Exercise instructions :: Each line containing the string "where" should be copied out of the entries.

Source data ::
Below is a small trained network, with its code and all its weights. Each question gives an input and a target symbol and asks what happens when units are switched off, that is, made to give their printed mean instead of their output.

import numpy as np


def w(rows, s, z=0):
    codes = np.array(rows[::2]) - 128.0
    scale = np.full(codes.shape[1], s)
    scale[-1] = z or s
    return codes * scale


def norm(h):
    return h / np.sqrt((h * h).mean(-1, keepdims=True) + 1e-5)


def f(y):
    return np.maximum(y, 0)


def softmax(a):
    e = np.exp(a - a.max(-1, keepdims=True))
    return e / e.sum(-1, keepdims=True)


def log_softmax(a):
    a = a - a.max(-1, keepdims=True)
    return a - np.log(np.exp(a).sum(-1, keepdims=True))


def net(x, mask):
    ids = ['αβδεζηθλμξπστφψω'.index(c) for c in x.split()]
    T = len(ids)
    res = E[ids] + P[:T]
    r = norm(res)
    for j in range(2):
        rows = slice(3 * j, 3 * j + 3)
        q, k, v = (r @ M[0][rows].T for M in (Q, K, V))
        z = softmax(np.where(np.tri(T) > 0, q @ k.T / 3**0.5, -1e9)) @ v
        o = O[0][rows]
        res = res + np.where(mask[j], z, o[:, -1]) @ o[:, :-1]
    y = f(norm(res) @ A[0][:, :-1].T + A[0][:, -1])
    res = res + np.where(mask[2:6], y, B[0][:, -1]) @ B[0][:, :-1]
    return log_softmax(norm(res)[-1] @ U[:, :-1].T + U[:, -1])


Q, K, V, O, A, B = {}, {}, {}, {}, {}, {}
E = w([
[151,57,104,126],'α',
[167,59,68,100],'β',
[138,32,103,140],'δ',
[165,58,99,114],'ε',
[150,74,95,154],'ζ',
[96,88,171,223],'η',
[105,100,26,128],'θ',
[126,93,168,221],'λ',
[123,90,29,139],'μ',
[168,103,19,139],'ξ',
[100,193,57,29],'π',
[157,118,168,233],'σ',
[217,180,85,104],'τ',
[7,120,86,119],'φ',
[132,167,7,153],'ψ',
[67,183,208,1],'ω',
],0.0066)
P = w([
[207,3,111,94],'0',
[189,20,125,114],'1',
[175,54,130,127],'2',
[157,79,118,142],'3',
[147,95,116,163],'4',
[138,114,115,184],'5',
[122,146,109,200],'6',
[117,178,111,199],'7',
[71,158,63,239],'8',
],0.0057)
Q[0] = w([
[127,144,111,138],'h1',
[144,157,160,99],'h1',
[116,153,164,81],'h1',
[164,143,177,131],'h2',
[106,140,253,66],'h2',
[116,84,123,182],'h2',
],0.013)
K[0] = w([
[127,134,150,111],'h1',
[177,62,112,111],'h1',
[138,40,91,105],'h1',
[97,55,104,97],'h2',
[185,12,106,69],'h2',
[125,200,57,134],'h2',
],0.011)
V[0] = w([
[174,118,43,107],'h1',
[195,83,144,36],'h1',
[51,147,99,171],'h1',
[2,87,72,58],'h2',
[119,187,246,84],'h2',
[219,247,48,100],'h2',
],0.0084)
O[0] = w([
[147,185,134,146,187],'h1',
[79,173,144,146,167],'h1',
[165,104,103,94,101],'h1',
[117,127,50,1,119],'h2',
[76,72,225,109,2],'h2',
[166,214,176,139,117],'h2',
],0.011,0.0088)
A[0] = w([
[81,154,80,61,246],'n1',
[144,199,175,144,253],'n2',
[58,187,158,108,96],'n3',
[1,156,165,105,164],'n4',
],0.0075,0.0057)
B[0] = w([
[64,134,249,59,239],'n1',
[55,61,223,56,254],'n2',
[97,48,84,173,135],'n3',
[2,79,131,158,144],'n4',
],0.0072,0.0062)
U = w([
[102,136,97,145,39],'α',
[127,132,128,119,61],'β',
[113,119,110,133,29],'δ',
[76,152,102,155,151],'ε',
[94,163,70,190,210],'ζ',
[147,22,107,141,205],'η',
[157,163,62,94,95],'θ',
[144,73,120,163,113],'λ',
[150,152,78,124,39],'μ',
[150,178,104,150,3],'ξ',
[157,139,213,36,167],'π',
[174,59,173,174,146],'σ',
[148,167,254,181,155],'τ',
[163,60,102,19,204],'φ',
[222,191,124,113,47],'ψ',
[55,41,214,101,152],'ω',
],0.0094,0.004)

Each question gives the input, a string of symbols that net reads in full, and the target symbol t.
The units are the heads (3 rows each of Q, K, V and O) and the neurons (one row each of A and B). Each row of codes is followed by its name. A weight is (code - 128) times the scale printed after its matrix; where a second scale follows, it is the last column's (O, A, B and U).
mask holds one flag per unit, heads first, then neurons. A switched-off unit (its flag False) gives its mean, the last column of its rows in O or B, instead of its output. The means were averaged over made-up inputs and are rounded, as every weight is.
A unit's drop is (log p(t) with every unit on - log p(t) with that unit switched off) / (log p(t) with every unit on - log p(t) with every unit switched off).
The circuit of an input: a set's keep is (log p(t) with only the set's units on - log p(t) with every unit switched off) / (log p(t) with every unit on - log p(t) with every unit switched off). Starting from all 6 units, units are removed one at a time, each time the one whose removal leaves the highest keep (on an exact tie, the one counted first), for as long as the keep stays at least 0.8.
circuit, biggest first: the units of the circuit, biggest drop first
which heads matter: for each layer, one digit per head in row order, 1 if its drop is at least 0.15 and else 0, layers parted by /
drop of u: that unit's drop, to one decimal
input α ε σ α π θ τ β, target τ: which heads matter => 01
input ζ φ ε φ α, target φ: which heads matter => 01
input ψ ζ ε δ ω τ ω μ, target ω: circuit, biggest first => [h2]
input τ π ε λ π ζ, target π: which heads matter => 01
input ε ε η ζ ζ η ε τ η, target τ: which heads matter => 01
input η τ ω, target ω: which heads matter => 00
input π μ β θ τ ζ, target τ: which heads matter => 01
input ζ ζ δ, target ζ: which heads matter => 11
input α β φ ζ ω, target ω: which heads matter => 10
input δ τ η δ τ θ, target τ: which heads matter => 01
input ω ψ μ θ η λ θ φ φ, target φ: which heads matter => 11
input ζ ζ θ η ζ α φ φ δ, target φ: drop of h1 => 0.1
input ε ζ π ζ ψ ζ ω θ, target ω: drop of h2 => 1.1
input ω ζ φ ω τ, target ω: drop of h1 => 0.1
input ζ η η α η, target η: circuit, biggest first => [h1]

==

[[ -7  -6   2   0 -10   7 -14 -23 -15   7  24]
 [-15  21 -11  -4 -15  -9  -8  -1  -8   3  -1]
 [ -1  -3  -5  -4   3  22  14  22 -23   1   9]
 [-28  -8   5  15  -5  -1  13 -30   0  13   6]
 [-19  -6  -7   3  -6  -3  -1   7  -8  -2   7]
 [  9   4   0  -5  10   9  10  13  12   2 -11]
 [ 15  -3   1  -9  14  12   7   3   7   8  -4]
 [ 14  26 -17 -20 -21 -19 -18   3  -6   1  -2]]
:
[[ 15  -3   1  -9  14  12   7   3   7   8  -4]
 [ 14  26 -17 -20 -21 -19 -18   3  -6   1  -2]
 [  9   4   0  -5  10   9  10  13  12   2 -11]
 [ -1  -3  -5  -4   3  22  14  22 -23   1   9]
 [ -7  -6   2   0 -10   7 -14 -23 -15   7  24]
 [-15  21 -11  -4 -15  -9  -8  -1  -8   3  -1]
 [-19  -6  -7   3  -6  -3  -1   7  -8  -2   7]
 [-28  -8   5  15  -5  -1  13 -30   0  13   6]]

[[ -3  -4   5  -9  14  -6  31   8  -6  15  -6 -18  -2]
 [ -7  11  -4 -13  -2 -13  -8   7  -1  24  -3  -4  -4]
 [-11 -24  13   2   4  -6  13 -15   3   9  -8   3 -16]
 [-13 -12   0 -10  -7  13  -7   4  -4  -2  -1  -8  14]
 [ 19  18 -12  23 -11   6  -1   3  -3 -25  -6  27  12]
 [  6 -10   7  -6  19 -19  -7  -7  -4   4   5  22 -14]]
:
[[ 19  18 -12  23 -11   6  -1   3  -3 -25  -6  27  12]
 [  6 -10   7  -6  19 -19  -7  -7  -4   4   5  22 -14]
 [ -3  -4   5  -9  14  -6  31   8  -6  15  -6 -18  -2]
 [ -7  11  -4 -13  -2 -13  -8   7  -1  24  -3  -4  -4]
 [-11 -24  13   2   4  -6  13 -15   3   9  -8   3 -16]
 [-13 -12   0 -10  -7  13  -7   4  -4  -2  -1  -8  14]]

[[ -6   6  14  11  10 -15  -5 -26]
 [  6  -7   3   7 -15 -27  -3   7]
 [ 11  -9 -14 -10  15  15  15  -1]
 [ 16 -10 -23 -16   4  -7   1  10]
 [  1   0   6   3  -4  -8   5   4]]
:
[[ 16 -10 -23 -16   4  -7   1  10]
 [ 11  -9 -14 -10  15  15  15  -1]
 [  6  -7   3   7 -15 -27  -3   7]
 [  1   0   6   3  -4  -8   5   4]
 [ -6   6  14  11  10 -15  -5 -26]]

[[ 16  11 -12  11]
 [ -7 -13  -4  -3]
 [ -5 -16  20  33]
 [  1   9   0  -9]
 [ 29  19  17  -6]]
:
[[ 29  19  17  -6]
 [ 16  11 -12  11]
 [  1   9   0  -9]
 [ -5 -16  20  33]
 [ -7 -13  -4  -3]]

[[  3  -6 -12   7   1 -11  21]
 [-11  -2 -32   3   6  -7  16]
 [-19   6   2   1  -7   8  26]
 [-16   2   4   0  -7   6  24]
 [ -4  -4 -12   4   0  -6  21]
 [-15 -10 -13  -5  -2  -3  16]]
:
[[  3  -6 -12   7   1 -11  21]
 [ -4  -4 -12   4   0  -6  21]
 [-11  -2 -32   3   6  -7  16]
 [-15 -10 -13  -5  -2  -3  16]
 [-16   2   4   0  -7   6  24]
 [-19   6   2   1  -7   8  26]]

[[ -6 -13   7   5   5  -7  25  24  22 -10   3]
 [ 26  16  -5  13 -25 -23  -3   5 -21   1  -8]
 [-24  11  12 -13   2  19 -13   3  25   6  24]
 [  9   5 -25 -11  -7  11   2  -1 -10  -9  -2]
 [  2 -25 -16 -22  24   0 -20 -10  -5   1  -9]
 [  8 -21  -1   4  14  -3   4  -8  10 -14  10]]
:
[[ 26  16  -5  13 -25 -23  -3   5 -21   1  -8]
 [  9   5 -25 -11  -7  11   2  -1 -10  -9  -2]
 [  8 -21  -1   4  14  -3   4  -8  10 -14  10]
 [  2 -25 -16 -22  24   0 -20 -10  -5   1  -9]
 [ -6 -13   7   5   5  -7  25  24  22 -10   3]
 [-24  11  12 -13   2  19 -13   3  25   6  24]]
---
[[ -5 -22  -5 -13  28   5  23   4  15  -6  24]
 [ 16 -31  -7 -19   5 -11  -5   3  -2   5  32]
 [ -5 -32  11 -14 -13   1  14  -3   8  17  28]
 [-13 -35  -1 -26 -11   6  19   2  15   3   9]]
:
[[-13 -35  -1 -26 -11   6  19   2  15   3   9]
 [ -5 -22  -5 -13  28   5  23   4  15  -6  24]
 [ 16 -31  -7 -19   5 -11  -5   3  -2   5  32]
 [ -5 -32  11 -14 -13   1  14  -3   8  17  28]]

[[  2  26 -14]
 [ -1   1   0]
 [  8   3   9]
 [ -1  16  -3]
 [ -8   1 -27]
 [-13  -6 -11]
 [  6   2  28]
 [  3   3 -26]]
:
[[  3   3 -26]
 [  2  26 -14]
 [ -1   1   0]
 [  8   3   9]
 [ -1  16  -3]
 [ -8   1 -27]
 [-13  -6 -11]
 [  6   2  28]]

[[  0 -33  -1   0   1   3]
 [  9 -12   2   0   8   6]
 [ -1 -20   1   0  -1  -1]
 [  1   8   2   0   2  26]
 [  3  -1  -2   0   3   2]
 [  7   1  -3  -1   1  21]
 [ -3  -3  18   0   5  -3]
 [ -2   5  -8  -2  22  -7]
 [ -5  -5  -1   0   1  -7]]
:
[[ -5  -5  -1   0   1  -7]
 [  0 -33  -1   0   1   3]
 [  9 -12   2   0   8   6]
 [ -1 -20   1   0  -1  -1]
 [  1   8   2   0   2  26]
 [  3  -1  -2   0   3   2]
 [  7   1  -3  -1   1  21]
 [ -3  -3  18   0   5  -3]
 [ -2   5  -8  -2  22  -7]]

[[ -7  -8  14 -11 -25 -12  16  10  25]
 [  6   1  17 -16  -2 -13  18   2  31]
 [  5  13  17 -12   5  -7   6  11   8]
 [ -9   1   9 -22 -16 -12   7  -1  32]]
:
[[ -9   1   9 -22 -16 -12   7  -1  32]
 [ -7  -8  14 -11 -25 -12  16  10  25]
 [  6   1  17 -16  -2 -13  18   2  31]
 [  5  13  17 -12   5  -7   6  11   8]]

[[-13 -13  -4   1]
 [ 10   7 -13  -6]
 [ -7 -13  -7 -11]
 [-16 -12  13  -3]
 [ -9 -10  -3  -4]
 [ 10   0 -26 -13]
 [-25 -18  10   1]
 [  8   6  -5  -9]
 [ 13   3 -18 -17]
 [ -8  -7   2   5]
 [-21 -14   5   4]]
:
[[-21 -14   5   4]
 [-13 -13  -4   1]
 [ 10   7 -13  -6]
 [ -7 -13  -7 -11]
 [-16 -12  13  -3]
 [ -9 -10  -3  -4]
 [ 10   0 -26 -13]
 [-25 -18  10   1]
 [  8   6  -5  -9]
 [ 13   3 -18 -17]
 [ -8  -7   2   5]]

...

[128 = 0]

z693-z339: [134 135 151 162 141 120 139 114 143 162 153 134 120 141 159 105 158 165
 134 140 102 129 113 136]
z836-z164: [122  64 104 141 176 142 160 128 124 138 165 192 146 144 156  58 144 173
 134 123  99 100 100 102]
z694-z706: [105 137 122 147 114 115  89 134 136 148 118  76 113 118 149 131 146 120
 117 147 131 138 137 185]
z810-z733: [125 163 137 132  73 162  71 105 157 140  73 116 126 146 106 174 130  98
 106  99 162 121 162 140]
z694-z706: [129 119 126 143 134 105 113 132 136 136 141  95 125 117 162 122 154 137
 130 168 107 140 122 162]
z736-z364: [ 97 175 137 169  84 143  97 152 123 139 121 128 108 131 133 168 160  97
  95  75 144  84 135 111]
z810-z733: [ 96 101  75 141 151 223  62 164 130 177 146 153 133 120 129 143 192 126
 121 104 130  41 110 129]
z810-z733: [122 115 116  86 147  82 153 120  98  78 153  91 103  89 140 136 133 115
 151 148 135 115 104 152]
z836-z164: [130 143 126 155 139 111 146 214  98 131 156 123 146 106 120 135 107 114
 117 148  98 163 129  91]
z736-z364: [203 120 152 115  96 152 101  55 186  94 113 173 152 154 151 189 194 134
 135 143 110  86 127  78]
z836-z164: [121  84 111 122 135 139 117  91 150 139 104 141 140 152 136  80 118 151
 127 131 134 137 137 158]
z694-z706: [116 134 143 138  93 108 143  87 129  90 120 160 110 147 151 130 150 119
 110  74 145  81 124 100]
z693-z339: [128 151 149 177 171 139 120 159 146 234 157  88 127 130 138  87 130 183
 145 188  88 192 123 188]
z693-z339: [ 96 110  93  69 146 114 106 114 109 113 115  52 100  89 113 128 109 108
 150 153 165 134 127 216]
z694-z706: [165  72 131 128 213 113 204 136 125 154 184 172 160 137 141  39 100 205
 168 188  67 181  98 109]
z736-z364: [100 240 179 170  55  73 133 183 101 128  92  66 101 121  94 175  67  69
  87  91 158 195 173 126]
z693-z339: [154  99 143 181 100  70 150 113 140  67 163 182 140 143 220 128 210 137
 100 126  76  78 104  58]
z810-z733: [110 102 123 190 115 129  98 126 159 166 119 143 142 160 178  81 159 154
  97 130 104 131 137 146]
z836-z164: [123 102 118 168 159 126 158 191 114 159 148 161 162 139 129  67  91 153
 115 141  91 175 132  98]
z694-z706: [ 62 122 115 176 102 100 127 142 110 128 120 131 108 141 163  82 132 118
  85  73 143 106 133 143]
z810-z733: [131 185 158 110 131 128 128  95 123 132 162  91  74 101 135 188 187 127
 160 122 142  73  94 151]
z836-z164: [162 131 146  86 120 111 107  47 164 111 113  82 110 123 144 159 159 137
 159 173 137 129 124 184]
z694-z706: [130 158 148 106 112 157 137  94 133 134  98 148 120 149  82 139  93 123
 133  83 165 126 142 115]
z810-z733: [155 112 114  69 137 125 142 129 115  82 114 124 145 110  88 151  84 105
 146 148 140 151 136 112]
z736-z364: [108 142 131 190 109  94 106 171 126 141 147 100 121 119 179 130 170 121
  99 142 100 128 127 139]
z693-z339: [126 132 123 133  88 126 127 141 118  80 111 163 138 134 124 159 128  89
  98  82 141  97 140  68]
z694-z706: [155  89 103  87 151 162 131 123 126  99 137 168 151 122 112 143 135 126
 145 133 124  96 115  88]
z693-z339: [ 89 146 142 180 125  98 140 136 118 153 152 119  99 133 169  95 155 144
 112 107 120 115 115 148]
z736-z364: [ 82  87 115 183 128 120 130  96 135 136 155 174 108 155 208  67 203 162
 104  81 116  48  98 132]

Finished exercise ::
        z = softmax(np.where(np.tri(T) > 0, q @ k.T / 3**0.5, -1e9)) @ v
        res = res + np.where(mask[j], z, o[:, -1]) @ o[:, :-1]
    res = res + np.where(mask[2:6], y, B[0][:, -1]) @ B[0][:, :-1]
The units are the heads (3 rows each of Q, K, V and O) and the neurons (one row each of A and B). Each row of codes is followed by its name. A weight is (code - 128) times the scale printed after its matrix; where a second scale follows, it is the last column's (O, A, B and U).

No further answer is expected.